Every row gives one point. Before rounding, the points of a table are all equally far from one centre. They may lie mostly on one side of it. Where is the centre, to within rounding?

Points (10 x 3):
[[ -7.4 -31.5 -25.5]
 [-10.1 -19.3 -35.1]
 [ -1.8 -30.6 -25.9]
 [ -7.8 -18.1 -35.8]
 [ 12.5 -13.2 -29.9]
 [ -0.9 -35.7 -15.6]
 [-25.1 -31.8  -7.1]
 [  4.9 -21.0 -31.6]
 [ 23.0 -11.8  -9.2]
 [-26.6  -4.6 -30.9]]
Centre: [-7.2 -6.8 -7.2]

Points (14 x 8):
[[ 13.7 -25.7  17.0   3.0  11.7  33.1   2.0  15.1]
 [  5.9 -15.6  -5.5   7.8  -2.9  56.0  -3.1 -11.7]
 [ 15.7 -46.2  15.9  -4.5  18.8  18.9  -7.5 -17.8]
 [ 38.5 -26.5  15.1  -7.2  -5.3   1.8 -16.4  -8.8]
 [ 31.2 -40.8   0.0 -33.3  -4.3  33.4   3.3 -11.9]
 [ 10.1 -43.8 -10.7  -2.2  10.1  34.2 -16.3  -3.5]
 [ 18.2 -28.4  21.5 -16.0 -14.3  33.2 -19.9  -5.7]
 [ 13.2 -47.2   3.5   3.0   1.4  21.1  -0.1 -28.7]
 [ 28.4 -42.9  -1.9 -17.1  15.4  21.4 -21.5  -5.5]
 [ 32.0 -31.6  -3.0 -16.2  30.9  31.5 -16.9 -22.0]
 [ 22.9 -33.0   7.2  -7.5  17.0  33.9 -23.1 -30.6]
 [ 29.0 -33.3   1.4 -15.6   7.7  49.3  -0.5  -8.3]
 [ 14.4 -28.8   0.6 -18.9   8.3  46.9  17.5  11.5]
 [ 23.4 -25.9  -3.2  11.5  31.6  19.2  -5.9   3.2]]
Centre: [  5.1  -4.3  -4.4 -19.2   6.6  13.9   0.7 -14.4]

Points (19 x 12):
[[ -4.8   2.6 -38.0 -27.4   6.8   3.8 -13.4   4.6  31.6  -1.4 -34.1 -26.7]
 [-23.7 -37.8  -0.7 -32.5 -10.7 -23.6 -24.4   7.6  17.7   9.4 -25.4  -8.4]
 [-16.4  -2.4 -26.0 -34.1   8.6   2.6 -17.0  18.4  38.7 -12.8 -32.5 -18.2]
 [-32.1 -11.5  -0.9 -12.2 -19.1 -19.0 -10.7 -11.1  25.5 -25.5 -22.4 -10.8]
 [  0.8 -13.5 -27.3 -27.5 -10.0 -20.2 -43.8 -10.8  31.0   2.9 -12.6  -2.2]
 [-25.0 -24.3 -26.6 -16.6   4.4  10.3  -6.2   1.3  37.7 -29.7 -20.4 -22.2]
 [-22.1 -10.9 -43.9 -25.7  -6.6 -22.5  -6.3  15.3   4.8   1.6 -37.6   8.5]
 [-30.2 -27.5 -37.7 -19.7  -0.9   2.1 -27.2  -2.6  22.1   0.4 -35.3 -27.8]
 [-26.3 -20.6 -56.3 -27.3   7.6 -15.3  -3.1   0.7  21.2   9.8 -27.5 -13.6]
 [-31.4 -27.3 -36.1 -33.2  15.2 -33.9   2.1  -7.3  23.9   7.1 -16.0 -12.3]
 [-26.9  -0.4 -32.2 -48.1 -14.3 -14.6 -25.9   1.1  19.1   4.9 -24.4 -18.7]
 [ -6.5 -22.9 -21.1 -18.6   1.8  -6.9 -18.1  -2.7  38.0  -0.2 -35.6 -28.3]
 [-12.6 -23.6 -34.4 -26.4 -17.4 -13.9  -7.4  16.1  28.9 -17.9 -26.8  -5.0]
 [-34.7 -31.3 -33.5 -37.4   7.6 -26.2 -33.0   0.1  15.4  -8.9 -18.5 -12.2]
 [-29.6  14.3 -26.2 -36.5  16.7 -23.5   1.7   6.3  20.4  23.4 -24.2  -7.2]
 [-30.7 -16.7 -32.3 -18.0 -12.3 -32.9 -10.1 -23.1  32.6  -0.7 -12.8   4.5]
 [-39.9  17.2 -36.4 -14.0  -6.4 -14.2  -9.4   2.0  34.8   4.3 -17.1 -19.3]
 [  2.8 -24.9 -23.1 -30.6  -5.8 -36.6 -19.5   5.3  15.2   0.8 -21.3  11.0]
 [-25.0 -17.9 -46.6 -11.3 -12.2 -25.2   6.7 -11.5  28.0   8.3 -17.9  -3.3]]
Centre: [-19.5  -9.6 -17.0 -16.5   6.6  -0.6 -11.7  -0.2   9.4   2.3  -4.0  -1.9]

**TASK TO COMPLETE**:
In the entries above, find the line with "[-22.1 -10.9 -43.9" and the line with "[-26.3 -20.6 -56.3", then restate word for word both of them and every line between, with nothing more.

**ANSWER TO THIS EXERCISE**:
 [-22.1 -10.9 -43.9 -25.7  -6.6 -22.5  -6.3  15.3   4.8   1.6 -37.6   8.5]
 [-30.2 -27.5 -37.7 -19.7  -0.9   2.1 -27.2  -2.6  22.1   0.4 -35.3 -27.8]
 [-26.3 -20.6 -56.3 -27.3   7.6 -15.3  -3.1   0.7  21.2   9.8 -27.5 -13.6]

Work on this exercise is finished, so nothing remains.